### WORK ITEM
Extract all lines that hold "heads" from the records below.
BEGIN RECORDS SUPPLIED
Here is a tiny trained network, its code and every weight. The questions are about switching its units off for an input and a target symbol, where a switched-off unit gives its printed mean instead of its output.

import numpy as np


def w(rows, s, z=0):
    codes = np.array(rows[::2]) - 128.0
    scale = np.full(codes.shape[1], s)
    scale[-1] = z or s
    return codes * scale


def f(y):
    return y / 2 * (1 + np.tanh(0.7978845608 * (y + 0.044715 * y**3)))


def softmax(a):
    e = np.exp(a - a.max(-1, keepdims=True))
    return e / e.sum(-1, keepdims=True)


def log_softmax(a):
    a = a - a.max(-1, keepdims=True)
    return a - np.log(np.exp(a).sum(-1, keepdims=True))


def net(x, mask):
    ids = ['ΓΛΨβεμξ'.index(c) for c in x.split()]
    T = len(ids)
    res = E[ids] + P[:T]
    r = res
    for j in range(3):
        rows = slice(2 * j, 2 * j + 2)
        q, k, v = (r @ M[0][rows].T for M in (Q, K, V))
        z = softmax(np.where(np.tri(T) > 0, q @ k.T / 2**0.5, -1e9)) @ v
        o = O[0][rows]
        res = res + np.where(mask[j], z, o[:, -1]) @ o[:, :-1]
    y = f(res @ A[0][:, :-1].T + A[0][:, -1])
    res = res + np.where(mask[3:7], y, B[0][:, -1]) @ B[0][:, :-1]
    return log_softmax(res[-1] @ U[:, :-1].T + U[:, -1])


Q, K, V, O, A, B = {}, {}, {}, {}, {}, {}
E = w([
[159,113,142,145],'Γ',
[93,143,87,191],'Λ',
[161,46,154,170],'Ψ',
[159,144,135,106],'β',
[79,100,88,205],'ε',
[86,173,123,253],'μ',
[84,82,103,81],'ξ',
],0.018)
P = w([
[249,199,58,95],'0',
[227,74,91,161],'1',
[117,197,138,78],'2',
[212,54,97,152],'3',
[84,184,126,89],'4',
[197,39,94,169],'5',
[96,193,150,96],'6',
[191,24,95,168],'7',
[99,189,168,95],'8',
[177,19,88,193],'9',
[83,178,164,106],'10',
[177,12,96,178],'11',
[103,181,189,94],'12',
[207,60,78,163],'13',
],0.015)
Q[0] = w([
[97,162,238,160],'H1',
[253,123,61,191],'H1',
[167,111,87,94],'H2',
[64,210,228,124],'H2',
[70,147,165,77],'H3',
[48,155,241,93],'H3',
],0.012)
K[0] = w([
[94,115,166,148],'H1',
[172,172,101,128],'H1',
[125,67,89,114],'H2',
[104,97,182,149],'H2',
[113,102,111,97],'H3',
[70,97,248,147],'H3',
],0.016)
V[0] = w([
[51,24,124,57],'H1',
[23,188,129,231],'H1',
[121,39,196,135],'H2',
[135,174,221,117],'H2',
[79,88,81,250],'H3',
[123,183,99,14],'H3',
],0.012)
O[0] = w([
[117,144,197,151,5],'H1',
[140,227,102,49,79],'H1',
[131,76,81,177,47],'H2',
[152,86,102,68,93],'H2',
[200,145,158,155,110],'H3',
[4,166,139,51,152],'H3',
],0.014,0.013)
A[0] = w([
[144,28,131,153,14],'N1',
[2,187,141,21,140],'N2',
[158,166,208,60,210],'N3',
[199,38,42,246,253],'N4',
],0.0083,0.0058)
B[0] = w([
[66,187,4,255,178],'N1',
[193,60,122,239,220],'N2',
[12,185,116,160,165],'N3',
[124,16,196,21,250],'N4',
],0.0063,0.018)
U = w([
[193,140,85,135,48],'Γ',
[164,136,253,122,213],'Λ',
[220,117,113,221,3],'Ψ',
[40,147,168,26,117],'β',
[84,167,244,172,184],'ε',
[116,188,126,119,248],'μ',
[180,143,56,226,14],'ξ',
],0.0058,0.0053)

Each question gives the input, a string of symbols that net reads in full, and the target symbol t.
The units are the heads (2 rows each of Q, K, V and O) and the neurons (one row each of A and B). Each row of codes is followed by its name. A weight is (code - 128) times the scale printed after its matrix; where a second scale follows, it is the last column's (O, A, B and U).
mask holds one flag per unit, heads first, then neurons. A switched-off unit (its flag False) gives its mean, the last column of its rows in O or B, instead of its output. The means were averaged over made-up inputs and are rounded, as every weight is.
A unit's drop is (log p(t) with every unit on - log p(t) with that unit switched off) / (log p(t) with every unit on - log p(t) with every unit switched off).
The circuit of an input: a set's keep is (log p(t) with only the set's units on - log p(t) with every unit switched off) / (log p(t) with every unit on - log p(t) with every unit switched off). Starting from all 7 units, units are removed one at a time, each time the one whose removal leaves the highest keep (on an exact tie, the one counted first), for as long as the keep stays at least 0.8.
units of the circuit, in order: the units of the circuit, biggest drop first
most important unit: the unit with the biggest drop
k most important neurons: the k neurons with the biggest drops, biggest first
which heads matter: for each layer, one digit per head in row order, 1 if its drop is at least 0.15 and else 0, layers parted by /
drop of u: that unit's drop, to one decimal
input ε Ψ ε, target Λ: units of the circuit, in order -> [H3, N4, N1]
input Λ ε μ Γ Γ β Γ Γ ξ ε, target μ: which heads matter -> 110
input Ψ ξ β, target ε: units of the circuit, in order -> [H1]
input ξ μ β Ψ Γ β ε ε μ, target μ: units of the circuit, in order -> [H1, H3, N3, N2]
input μ μ μ Ψ, target Γ: which heads matter -> 101
input ε Ψ μ μ ε ξ Γ μ β μ, target Λ: which heads matter -> 001
input Γ Γ β ε ξ ε, target β: units of the circuit, in order -> [N4, H1, H3]
input Γ Γ β ε Ψ Λ Λ Λ Λ β β ξ, target β: which heads matter -> 101
input β ε β β Λ Γ, target ξ: which heads matter -> 111
input μ Ψ Γ Ψ Γ, target Λ: units of the circuit, in order -> [N4, H3, H1]
input Γ Γ ε μ Λ β ε β μ β, target β: units of the circuit, in order -> [H1, N4, H3]
input ε ξ β β, target Λ: units of the circuit, in order -> [H3, N4, N2]
input ε Λ Γ ε Γ ξ β ε Ψ β β β Γ Γ, target Λ: units of the circuit, in order -> [H3, N4]
input Γ ξ ξ Γ Γ Γ β ε Λ μ μ, target μ: 3 most important neurons -> [N3, N4, N2]
input Ψ Ψ ε, target Λ: most important unit -> N4
input Γ Γ ξ β ε β Γ Λ ξ μ Γ μ, target β: units of the circuit, in order -> [N4, H3, H1]
input μ Λ ε μ ε μ Γ μ ξ ξ, target Γ: units of the circuit, in order -> [H1, H3]
input ε Λ Λ Γ Γ Λ Γ β Λ Ψ ξ Ψ μ Ψ, target Λ: 3 most important neurons -> [N4, N1, N2]
input Γ ξ Γ ξ μ Ψ β, target Λ: 2 most important neurons -> [N4, N1]
input Λ Γ Γ Γ, target μ: 3 most important neurons -> [N4, N2, N3]
input Λ ε ξ β β Γ Ψ Γ ξ β, target μ: most important unit -> H2
input Λ Λ ξ ε μ Γ Λ Λ, target μ: 2 most important neurons -> [N4, N2]
input Λ ξ Γ β, target μ: 3 most important neurons -> [N4, N2, N3]
input ε ξ Γ Γ β, target ε: 2 most important neurons -> [N4, N1]
input ε ε ξ ξ β Λ Γ Γ Ψ β μ μ β μ, target Λ: 3 most important neurons -> [N4, N1, N2]
input ξ μ Γ μ, target ε: drop of H1 -> 0.6
input ξ μ Λ ε Γ ξ β Λ, target ε: most important unit -> H1
input μ Γ Γ Γ β Λ ξ Γ β ε, target Γ: drop of H1 -> 1.1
END RECORDS SUPPLIED
### RESPONSE BOX
The units are the heads (2 rows each of Q, K, V and O) and the neurons (one row each of A and B). Each row of codes is followed by its name. A weight is (code - 128) times the scale printed after its matrix; where a second scale follows, it is the last column's (O, A, B and U).
mask holds one flag per unit, heads first, then neurons. A switched-off unit (its flag False) gives its mean, the last column of its rows in O or B, instead of its output. The means were averaged over made-up inputs and are rounded, as every weight is.
which heads matter: for each layer, one digit per head in row order, 1 if its drop is at least 0.15 and else 0, layers parted by /
input Λ ε μ Γ Γ β Γ Γ ξ ε, target μ: which heads matter -> 110
input μ μ μ Ψ, target Γ: which heads matter -> 101
input ε Ψ μ μ ε ξ Γ μ β μ, target Λ: which heads matter -> 001
input Γ Γ β ε Ψ Λ Λ Λ Λ β β ξ, target β: which heads matter -> 101
input β ε β β Λ Γ, target ξ: which heads matter -> 111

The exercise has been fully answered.